Write out again the entries from the first line to the line that includes "129 114 124]", keeping both of those lines.

[Data records]
>>>>>

All groups share one centre, and each spreads out both ways along 10 directions, with some noise.
In the rows, zero is written as 128.
Known rows, each followed by its group:
[135 124 150 129 104 125 127  84 108 184 122 132 134 162 108 150 150 127
  81 120 123]
j_836
[ 90  99 101 143  62 120 145 151 131 121 153 103 140 113 155 211 137 126
 129 114 124]
j_746
[165 127  81 104 130 100 148  95 126 151 102 150 136  86 113  93 106 156
 150 182 115]
j_837
[124 137  93 127 133 158 111 104 118 113 158 185 112 114 105 110 101 120
 116 158  89]
j_837
[ 85 103 145 151 167 151 119 123 149  46 130  99  94 141  74 129 109 147
 129 121 156]
j_837
[111 119 134 145 181 142 120 147 109 105 117 133 122  64 131  97  95 137
 138 186 154]
j_713
[ 87 154 148 113 109 109 113 199 115  65 203 150 142 134 184 150 120 122
 160  94 145]
j_746
[ 82 156 147 102 139 111  74 146 137  62 144 117 147 144 162 165 127 104
  80 179 143]
j_653
[152 114 171  94 140 166 154 118 126 139  72 148 137 150  63 115 116  92
 104 130 144]
j_836
[120 122 190 122 160 186 143 186 165 143 140  96  98 145 121 132 113  99
 146  72 155]
j_653
[112 143 119 117 148 100  90 120 120  49 129 155 134 127 156  97 129 150
 104 173 119]
j_836
[102 113 110 109  79  78 129 166 101  96 184 182 169  97 134 173 116  85
 156 139 137]
j_29
[148  97 117 162 164 137 132 106 116 189 123 144 110 114  87  88 128 116
 155 107 113]
j_29
[118  76 135 111 116 139 111 145 173 104 118 159 112  86 155 143 117 106
  76 196 120]
j_746
[105 144 121 133 130  82  90 115 101 143 164 123 132 128 144 144 148 143
 108 141 133]
j_713
[107  81 176 111 154  58  92 175 180 152 145  97  96  96 137 143 143 119
  96 163 181]
j_746
[151 167 185  68 139 134 139 173 135 159 149 141 147 167  82 125 117  52
 163  86 168]
j_746
[ 99 122 113 111  76 143 119 151 142 146 157 128 126 115 148 205 132  87
  95 140 112]
j_29
[147 143 114 135 151 147 121 124 132  48  94 163 145 138 160  66 120 140
 142 141 104]
j_653
[142 165 150 153 108 106 147 123 142 155 135  64 168 134 194 161 121 163
 156 138 152]
j_836
[133 110 181  82 123 125 164 132 123 173 169 160 105 105  96 125  79 172
 131 130 162]
j_653
[120 108 162 117 152 122 143 136 117 154 135 118 111 130  71 125 123 131
 139 103 163]
j_837
[136 164 131 101 104 109 109  90  69 182 155 189 159 163  83 143 140  73
  99 131 117]
j_29
[ 75 141 148 112 156 143  84 186 161 108 158  83  86 118 170 153 131 132
  89 141 139]
j_29
[ 54 112 192 136 161 121  81 185 103  92 171 120 108 140 153 142 147 126
  88  92 164]
j_746
[ 96  68 152 145  93 141 103 174 183 171 170 120  88 104 180 190 153  89
  74 124 125]
j_746
[157 116 167 121 174 177 153 115 146  95  52 126 149  81 151  84  68 153
 116 228 140]
j_836
[ 88  97 159 152 134 169 115 175 121 127 170 145  94 120 159 133 133 129
 109  85 121]
j_746
[109 120 130 120  64  91 111 100 117  86 133 146 164 144 172 184 146 142
  63 168 121]
j_837
[105 115 141 130  97 163 102 133 141  74 121 153 131 164 155 158 150  98
  63 129 103]
j_836
[122 111 106 136 123 131 110 133  91 159 127 163 127 124 103 127 158  72
 119 101 107]
j_653
[133 122 176  99  87 115 137 115  81 139 152 196 144 152 133 132 128 143
  90 116 133]
j_837
[122 157 151 126 144  82 134 140  97 144 132  88 156 122 111 142 127 130
 165 128 184]
j_713
[105 156 140 109 131  41 106 131 114 156 148  61 151 160 103 173 163 120
 138 108 182]
j_713
[117  64 159 131 108 138 157 163 133  95 107 140 151 114 104 159 121  76
 135 118 154]
j_29
[123 116  99 101 149 115 129 153 173 142 129 100 107 116  94 138 128  99
 155 119 124]
j_713
[153 126 153 133  84 164 150 125 108 133 142 193 156 164 126 137 125  84
 132  84 109]
j_29
[172 160 143 137 173 168 138  91 133 157  92 130 119 166 101  64 126 133
 136 105 113]
j_746
[147 172 116 106 109 137 110 116  96 151 167 201 140 139 160 104 124 118
 115 135  86]
j_837
[ 94 142  81 134 121  89  88 145 149  80 149  99 136 118 167 159 146 121
 129 150 118]
j_836
[163 165 141  76 111  68 157 110  87 122 131 168 175 152  85 107 113 145
 169 121 157]
j_653
[179 109  94 130 143 130 162  81 144 109  86 162 105 133  90  41 118 190
 162 116 105]
j_836
[132 146  86 126 139 103 112  87 115 164 103 108 145 106  97 144 129 107
 114 189 124]
j_713
[145 124 158 109  71 116 147  75 122 119 133 163 146 153 148 145 113 185
  79 160 126]
j_653
[113 131 129 148 105 129 110  61 123 145 127 105 127 185  80 185 154 118
  68 119 119]
j_837
[150 179 150  97 117 155 127 135 120  59 109 174 190 189 129 121 116  58
 135 128 121]
j_29
[111 136 149 134 131 157  86  98 122  86 119 155 133 168 145 128 139 115
  52 156 106]
j_837
[149 151 116 121  94 100 137 104 109 119 144 162 164 153 136 130 128 129
 146 123 122]
j_29
[156 189 106  98 127 158 138 141 163  85 121 129 147 145 150 110 104 111
 165 140 110]
j_29
[148 158  96  78 103 137 118 133 129 158 185 202 118 149 112 119 118  95
 137 101  77]
j_713
[124  94 126  98 118 129 163 169 133 104 141 161 124  81 107 130  87 126
 167 140 147]
j_837
[105 125 127 125 172  98 120 173 135 113 154 103 108  93 130 102 118 149
 177 119 155]
j_653
[ 99  82  64 107 125  58 105 118 128  73 128 147 117  69 107 135 130 156
 113 195 123]
j_836
[166 174 142  93 162  92 129  79  97 131 100 146 152 149  86  68 114 162
 138 155 146]
j_836
[ 83 132 115 146 149  83 112 143 100  81 153  94 133 117 149 132 136 176
 151 119 147]
j_746
[ 87  88 115 156 119 117 108  95 101  66 109 131 132 107 156 138 132 187
  71 172 112]
j_746
[102 112 181 122  83 147 135 179 118 130 148 128 147 169 133 190 153  62
 111  56 149]
j_653
[103 106 136 131 131 129 123 145 127 186 154 107 103 119  96 163 140 101
 118 104 137]
j_837
[111 121 102  99  79  98 147 135 154  81 119  97 164 125  97 206 116  91
 141 161 150]
j_837
[145 122  71 212 138  78 100  66 145  85  72  85 181 155 150 123 172 106
 143 153 103]
j_29
[148 113 146 159 155 186 156 120 122 150  81 122 121  95 116 102 107 123
 137 149 137]
j_713
[101 155 131 142  85 119 120 165  93  80 182 155 162  97 199 164 106 125
 142 156 140]
j_713
[101 110 160 108 148 170 116 162 151 118 131 124  83 111 149 126 116 145
  83 139 130]
j_29
[160 110 157 120 116 133 190 143 140 117 114 127 131 128 120 105 103 167
 185  87 157]
j_713
[160 103 142 105  92 125 157  77 113 124 100 182 128 169  80 104 142 156
 105  97 120]
j_836
[115 109 130 117 129 151 132 137 165 163 106  79 120 123  97 181 130  71
 106 145 134]
j_653
[ 91  89  36 130 108  67 111 139 135 146 143 103 123  45 119 186 136 106
 137 193 119]
j_653
[ 91 135 111  94 155 134  82 137 142 111 138 128 118  91 123 151 108  87
  85 218 123]
j_653
[145 111 144 139 172 144 134 122 141 110  98 126 114 108 139  71 107 173
 138 145 131]
j_836
[160 155 108 128 136 117 155 113 134 156 108  97 144 120 105 119 116 126
 179 130 142]
j_713
[126 149 141 130 152 138 131 164 130 137 153 109 120 142 124 115 126 117
 173  74 138]
j_746
[145 137 125  89 111  91 164 152 107 154 188 175 126 106 109 104  97 161
 198  95 145]
j_713

New rows, each followed by its group:
[115 137 186 109 163 115  97 144  89  98 149 179 125 138 154  78 126 154
  97 132 147]
j_837
[ 92  67 165  81 161 144 112 183 175  59 109 137  99 127 111 123 126 103
  93 130 137]
j_713
[116  78 126 108  88 117 125 100 122  67 104 174 125 148 102 138 147 136
  69 137 116]
j_836
[145 135 115 112 134 134 124 163 146 181 106 117 137 103 162 128 139  82
 129 143 114]
j_837
[146 111 144 115 141 140 145 174 180 122 128 126 111 104 134 110 104 113
 165 122 142]
j_746
[154 211 134  72  94 137 123  89 134 111 130 137 136 180 164 123 118 180
  81 152 108]
j_29
[122 127 104 101 180  93 106 148 135  85 106 126 133  77 131  93 107 131
 136 206 139]
j_837
[125 127 120  91 124 109 129 100 133 155 153 147 113  92 113 138  89 163
 110 198 132]
j_653
[119 139 178 133 176 178 123 178 156  93 115 104 123 137 159 106 111 106
 136 116 146]
j_836
[ 97 124 143 166 174 165  60  94 159 140  98  75  94 152 153 136 155 117
  30 170 102]
j_653
[146  92 151 136 124  53 152 107 117 136 106 116 132 113 154  99 140 227
 134 129 162]
j_837
[148  59 114  97  88 136 176 111 145 127  80 152 123 116  52 145 125 111
 119 128 125]
j_836
[166 129 118  97  98 163 180 112 120 141 139 194 129 125  79 109  85 124
 169 113 113]
j_837
[148 152 125  86 134 120 137 135 100  98  92 167 170 141  81 110 126  74
 145 135 133]
j_653
[164 111 100 119 130 186 139 106 160 145 111 169 103 134 118  92 114 122
 122 124  67]
j_713
[151 127  50 120 130 101 138 113 143 175 125 124 122  69 115 114 112 135
 166 175 104]
j_837
[124 184  88 119  86  90 110 111 147 169 149  67 142 161 145 197 160 109
 118 129 121]
j_29
[139 115 129  53 136 138 167 137 147 112 102 141 107  79  95 104  76 173
 132 186 145]
j_29
[ 99 153 103  90 114 121 123 174 188 108 139  51 111 106 164 183 121 136
 130 158 139]
j_29
[ 93 106 146 124 108  61 108 107 120 143 127  79 130 137 125 185 163 159
  71 145 162]
j_29
[102 118  99 114  97 149 112 123 114  92 133 177 137 103 141 159 114 101
  85 183  95]
j_746
[153 151 131  67 138 148 166 156 148 121 131 150 141 111  86 115  72  98
 184 145 145]
j_653
[144 141 136 117 108 137 113 129 110 113 135 197 142 128 195  97 125 143
  97 152  95]
j_837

<<<<<

[Response to the task]
All groups share one centre, and each spreads out both ways along 10 directions, with some noise.
In the rows, zero is written as 128.
Known rows, each followed by its group:
[135 124 150 129 104 125 127  84 108 184 122 132 134 162 108 150 150 127
  81 120 123]
j_836
[ 90  99 101 143  62 120 145 151 131 121 153 103 140 113 155 211 137 126
 129 114 124]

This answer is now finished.